Extracted data entries
---------------
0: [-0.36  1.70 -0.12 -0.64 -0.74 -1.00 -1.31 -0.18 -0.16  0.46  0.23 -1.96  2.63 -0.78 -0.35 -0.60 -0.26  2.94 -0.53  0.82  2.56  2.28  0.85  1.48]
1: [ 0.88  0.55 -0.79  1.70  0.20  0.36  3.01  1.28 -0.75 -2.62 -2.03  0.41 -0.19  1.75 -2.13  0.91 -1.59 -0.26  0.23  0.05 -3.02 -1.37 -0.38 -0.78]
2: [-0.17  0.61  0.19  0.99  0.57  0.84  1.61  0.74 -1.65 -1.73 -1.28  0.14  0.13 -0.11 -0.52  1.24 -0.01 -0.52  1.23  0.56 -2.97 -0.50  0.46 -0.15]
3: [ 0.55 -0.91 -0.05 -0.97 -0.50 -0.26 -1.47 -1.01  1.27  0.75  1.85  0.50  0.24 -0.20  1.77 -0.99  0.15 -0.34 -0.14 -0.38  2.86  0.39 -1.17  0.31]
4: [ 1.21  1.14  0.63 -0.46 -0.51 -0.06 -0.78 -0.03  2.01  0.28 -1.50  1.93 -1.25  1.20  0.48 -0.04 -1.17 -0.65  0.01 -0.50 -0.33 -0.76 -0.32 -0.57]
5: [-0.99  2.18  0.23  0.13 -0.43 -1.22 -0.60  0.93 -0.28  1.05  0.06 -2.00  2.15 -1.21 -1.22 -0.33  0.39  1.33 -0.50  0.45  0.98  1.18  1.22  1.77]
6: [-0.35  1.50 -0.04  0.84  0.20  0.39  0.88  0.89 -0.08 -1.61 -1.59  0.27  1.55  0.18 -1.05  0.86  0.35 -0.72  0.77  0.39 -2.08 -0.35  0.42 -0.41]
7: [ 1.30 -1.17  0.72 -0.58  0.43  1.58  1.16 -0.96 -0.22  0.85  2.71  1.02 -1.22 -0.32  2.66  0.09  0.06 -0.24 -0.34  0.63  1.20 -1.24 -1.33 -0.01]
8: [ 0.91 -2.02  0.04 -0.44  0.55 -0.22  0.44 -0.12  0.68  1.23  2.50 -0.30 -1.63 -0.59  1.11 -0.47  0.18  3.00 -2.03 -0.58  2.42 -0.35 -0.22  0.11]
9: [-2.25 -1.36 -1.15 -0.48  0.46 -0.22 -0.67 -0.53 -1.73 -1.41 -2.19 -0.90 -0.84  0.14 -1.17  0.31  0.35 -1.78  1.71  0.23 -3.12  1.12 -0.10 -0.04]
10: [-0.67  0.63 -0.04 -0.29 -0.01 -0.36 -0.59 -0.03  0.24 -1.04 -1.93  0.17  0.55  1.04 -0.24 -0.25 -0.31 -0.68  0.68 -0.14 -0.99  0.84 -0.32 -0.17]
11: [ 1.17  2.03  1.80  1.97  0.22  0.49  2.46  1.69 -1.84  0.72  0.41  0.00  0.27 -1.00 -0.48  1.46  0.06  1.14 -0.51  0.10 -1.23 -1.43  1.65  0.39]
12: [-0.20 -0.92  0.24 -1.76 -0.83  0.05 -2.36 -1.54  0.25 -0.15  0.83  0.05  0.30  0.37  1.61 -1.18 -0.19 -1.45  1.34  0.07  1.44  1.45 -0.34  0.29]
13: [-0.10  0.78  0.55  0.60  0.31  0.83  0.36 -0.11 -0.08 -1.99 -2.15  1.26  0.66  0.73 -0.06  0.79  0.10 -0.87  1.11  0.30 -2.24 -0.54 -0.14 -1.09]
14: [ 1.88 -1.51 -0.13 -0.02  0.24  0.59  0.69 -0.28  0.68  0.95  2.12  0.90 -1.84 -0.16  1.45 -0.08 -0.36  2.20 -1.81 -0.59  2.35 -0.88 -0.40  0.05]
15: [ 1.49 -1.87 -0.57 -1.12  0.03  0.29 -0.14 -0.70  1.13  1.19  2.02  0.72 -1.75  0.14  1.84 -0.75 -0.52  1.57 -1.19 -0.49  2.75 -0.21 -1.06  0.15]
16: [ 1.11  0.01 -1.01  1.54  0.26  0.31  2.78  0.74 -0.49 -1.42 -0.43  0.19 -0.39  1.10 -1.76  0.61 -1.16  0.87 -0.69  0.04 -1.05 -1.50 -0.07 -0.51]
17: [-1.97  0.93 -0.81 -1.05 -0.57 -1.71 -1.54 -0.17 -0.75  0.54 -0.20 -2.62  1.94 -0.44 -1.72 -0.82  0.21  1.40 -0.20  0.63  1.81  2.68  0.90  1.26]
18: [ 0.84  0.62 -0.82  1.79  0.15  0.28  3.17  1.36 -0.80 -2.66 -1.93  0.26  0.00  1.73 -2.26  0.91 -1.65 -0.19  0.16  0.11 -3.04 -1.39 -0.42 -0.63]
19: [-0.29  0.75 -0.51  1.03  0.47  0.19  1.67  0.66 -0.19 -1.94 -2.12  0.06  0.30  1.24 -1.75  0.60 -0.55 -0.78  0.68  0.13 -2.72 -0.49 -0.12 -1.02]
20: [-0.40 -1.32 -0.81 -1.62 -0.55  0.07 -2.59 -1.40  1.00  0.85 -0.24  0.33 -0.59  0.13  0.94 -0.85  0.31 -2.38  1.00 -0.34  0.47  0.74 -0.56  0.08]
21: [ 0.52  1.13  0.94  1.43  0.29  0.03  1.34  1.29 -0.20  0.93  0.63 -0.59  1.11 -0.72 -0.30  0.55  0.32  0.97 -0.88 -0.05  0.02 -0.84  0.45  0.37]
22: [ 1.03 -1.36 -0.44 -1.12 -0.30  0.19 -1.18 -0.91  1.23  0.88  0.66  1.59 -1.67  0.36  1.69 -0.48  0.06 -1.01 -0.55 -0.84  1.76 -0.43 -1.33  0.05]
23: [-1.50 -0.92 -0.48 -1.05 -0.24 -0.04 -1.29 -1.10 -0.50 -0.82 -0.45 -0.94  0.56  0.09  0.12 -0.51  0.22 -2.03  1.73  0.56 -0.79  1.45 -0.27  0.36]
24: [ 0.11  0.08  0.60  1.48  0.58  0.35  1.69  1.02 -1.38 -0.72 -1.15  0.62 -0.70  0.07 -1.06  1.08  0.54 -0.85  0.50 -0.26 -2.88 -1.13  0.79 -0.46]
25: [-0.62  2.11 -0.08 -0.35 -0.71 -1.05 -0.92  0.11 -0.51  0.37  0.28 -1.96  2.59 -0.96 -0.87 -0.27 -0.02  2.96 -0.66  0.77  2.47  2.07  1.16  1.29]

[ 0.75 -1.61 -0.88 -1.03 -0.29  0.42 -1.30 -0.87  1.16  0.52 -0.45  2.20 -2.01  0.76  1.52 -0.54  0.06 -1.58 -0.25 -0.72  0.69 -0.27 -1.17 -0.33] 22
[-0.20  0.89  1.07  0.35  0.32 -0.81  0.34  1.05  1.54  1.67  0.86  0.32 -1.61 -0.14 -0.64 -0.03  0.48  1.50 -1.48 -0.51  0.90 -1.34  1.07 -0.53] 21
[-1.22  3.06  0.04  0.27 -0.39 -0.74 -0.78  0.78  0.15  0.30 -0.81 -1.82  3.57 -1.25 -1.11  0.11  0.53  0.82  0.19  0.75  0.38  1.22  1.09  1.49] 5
---------------
WHAT THE TASK REQUIRES: When transcribing the data, keep every line exactly as it is.

SOLVED PROBLEM:
0: [-0.36  1.70 -0.12 -0.64 -0.74 -1.00 -1.31 -0.18 -0.16  0.46  0.23 -1.96  2.63 -0.78 -0.35 -0.60 -0.26  2.94 -0.53  0.82  2.56  2.28  0.85  1.48]
1: [ 0.88  0.55 -0.79  1.70  0.20  0.36  3.01  1.28 -0.75 -2.62 -2.03  0.41 -0.19  1.75 -2.13  0.91 -1.59 -0.26  0.23  0.05 -3.02 -1.37 -0.38 -0.78]
2: [-0.17  0.61  0.19  0.99  0.57  0.84  1.61  0.74 -1.65 -1.73 -1.28  0.14  0.13 -0.11 -0.52  1.24 -0.01 -0.52  1.23  0.56 -2.97 -0.50  0.46 -0.15]
3: [ 0.55 -0.91 -0.05 -0.97 -0.50 -0.26 -1.47 -1.01  1.27  0.75  1.85  0.50  0.24 -0.20  1.77 -0.99  0.15 -0.34 -0.14 -0.38  2.86  0.39 -1.17  0.31]
4: [ 1.21  1.14  0.63 -0.46 -0.51 -0.06 -0.78 -0.03  2.01  0.28 -1.50  1.93 -1.25  1.20  0.48 -0.04 -1.17 -0.65  0.01 -0.50 -0.33 -0.76 -0.32 -0.57]
5: [-0.99  2.18  0.23  0.13 -0.43 -1.22 -0.60  0.93 -0.28  1.05  0.06 -2.00  2.15 -1.21 -1.22 -0.33  0.39  1.33 -0.50  0.45  0.98  1.18  1.22  1.77]
6: [-0.35  1.50 -0.04  0.84  0.20  0.39  0.88  0.89 -0.08 -1.61 -1.59  0.27  1.55  0.18 -1.05  0.86  0.35 -0.72  0.77  0.39 -2.08 -0.35  0.42 -0.41]
7: [ 1.30 -1.17  0.72 -0.58  0.43  1.58  1.16 -0.96 -0.22  0.85  2.71  1.02 -1.22 -0.32  2.66  0.09  0.06 -0.24 -0.34  0.63  1.20 -1.24 -1.33 -0.01]
8: [ 0.91 -2.02  0.04 -0.44  0.55 -0.22  0.44 -0.12  0.68  1.23  2.50 -0.30 -1.63 -0.59  1.11 -0.47  0.18  3.00 -2.03 -0.58  2.42 -0.35 -0.22  0.11]
9: [-2.25 -1.36 -1.15 -0.48  0.46 -0.22 -0.67 -0.53 -1.73 -1.41 -2.19 -0.90 -0.84  0.14 -1.17  0.31  0.35 -1.78  1.71  0.23 -3.12  1.12 -0.10 -0.04]
10: [-0.67  0.63 -0.04 -0.29 -0.01 -0.36 -0.59 -0.03  0.24 -1.04 -1.93  0.17  0.55  1.04 -0.24 -0.25 -0.31 -0.68  0.68 -0.14 -0.99  0.84 -0.32 -0.17]
11: [ 1.17  2.03  1.80  1.97  0.22  0.49  2.46  1.69 -1.84  0.72  0.41  0.00  0.27 -1.00 -0.48  1.46  0.06  1.14 -0.51  0.10 -1.23 -1.43  1.65  0.39]
12: [-0.20 -0.92  0.24 -1.76 -0.83  0.05 -2.36 -1.54  0.25 -0.15  0.83  0.05  0.30  0.37  1.61 -1.18 -0.19 -1.45  1.34  0.07  1.44  1.45 -0.34  0.29]
13: [-0.10  0.78  0.55  0.60  0.31  0.83  0.36 -0.11 -0.08 -1.99 -2.15  1.26  0.66  0.73 -0.06  0.79  0.10 -0.87  1.11  0.30 -2.24 -0.54 -0.14 -1.09]
14: [ 1.88 -1.51 -0.13 -0.02  0.24  0.59  0.69 -0.28  0.68  0.95  2.12  0.90 -1.84 -0.16  1.45 -0.08 -0.36  2.20 -1.81 -0.59  2.35 -0.88 -0.40  0.05]
15: [ 1.49 -1.87 -0.57 -1.12  0.03  0.29 -0.14 -0.70  1.13  1.19  2.02  0.72 -1.75  0.14  1.84 -0.75 -0.52  1.57 -1.19 -0.49  2.75 -0.21 -1.06  0.15]
16: [ 1.11  0.01 -1.01  1.54  0.26  0.31  2.78  0.74 -0.49 -1.42 -0.43  0.19 -0.39  1.10 -1.76  0.61 -1.16  0.87 -0.69  0.04 -1.05 -1.50 -0.07 -0.51]
17: [-1.97  0.93 -0.81 -1.05 -0.57 -1.71 -1.54 -0.17 -0.75  0.54 -0.20 -2.62  1.94 -0.44 -1.72 -0.82  0.21  1.40 -0.20  0.63  1.81  2.68  0.90  1.26]
18: [ 0.84  0.62 -0.82  1.79  0.15  0.28  3.17  1.36 -0.80 -2.66 -1.93  0.26  0.00  1.73 -2.26  0.91 -1.65 -0.19  0.16  0.11 -3.04 -1.39 -0.42 -0.63]
19: [-0.29  0.75 -0.51  1.03  0.47  0.19  1.67  0.66 -0.19 -1.94 -2.12  0.06  0.30  1.24 -1.75  0.60 -0.55 -0.78  0.68  0.13 -2.72 -0.49 -0.12 -1.02]
20: [-0.40 -1.32 -0.81 -1.62 -0.55  0.07 -2.59 -1.40  1.00  0.85 -0.24  0.33 -0.59  0.13  0.94 -0.85  0.31 -2.38  1.00 -0.34  0.47  0.74 -0.56  0.08]
21: [ 0.52  1.13  0.94  1.43  0.29  0.03  1.34  1.29 -0.20  0.93  0.63 -0.59  1.11 -0.72 -0.30  0.55  0.32  0.97 -0.88 -0.05  0.02 -0.84  0.45  0.37]
22: [ 1.03 -1.36 -0.44 -1.12 -0.30  0.19 -1.18 -0.91  1.23  0.88  0.66  1.59 -1.67  0.36  1.69 -0.48  0.06 -1.01 -0.55 -0.84  1.76 -0.43 -1.33  0.05]
23: [-1.50 -0.92 -0.48 -1.05 -0.24 -0.04 -1.29 -1.10 -0.50 -0.82 -0.45 -0.94  0.56  0.09  0.12 -0.51  0.22 -2.03  1.73  0.56 -0.79  1.45 -0.27  0.36]
24: [ 0.11  0.08  0.60  1.48  0.58  0.35  1.69  1.02 -1.38 -0.72 -1.15  0.62 -0.70  0.07 -1.06  1.08  0.54 -0.85  0.50 -0.26 -2.88 -1.13  0.79 -0.46]
25: [-0.62  2.11 -0.08 -0.35 -0.71 -1.05 -0.92  0.11 -0.51  0.37  0.28 -1.96  2.59 -0.96 -0.87 -0.27 -0.02  2.96 -0.66  0.77  2.47  2.07  1.16  1.29]

[ 0.75 -1.61 -0.88 -1.03 -0.29  0.42 -1.30 -0.87  1.16  0.52 -0.45  2.20 -2.01  0.76  1.52 -0.54  0.06 -1.58 -0.25 -0.72  0.69 -0.27 -1.17 -0.33] 22
[-0.20  0.89  1.07  0.35  0.32 -0.81  0.34  1.05  1.54  1.67  0.86  0.32 -1.61 -0.14 -0.64 -0.03  0.48  1.50 -1.48 -0.51  0.90 -1.34  1.07 -0.53] 21
[-1.22  3.06  0.04  0.27 -0.39 -0.74 -0.78  0.78  0.15  0.30 -0.81 -1.82  3.57 -1.25 -1.11  0.11  0.53  0.82  0.19  0.75  0.38  1.22  1.09  1.49] 5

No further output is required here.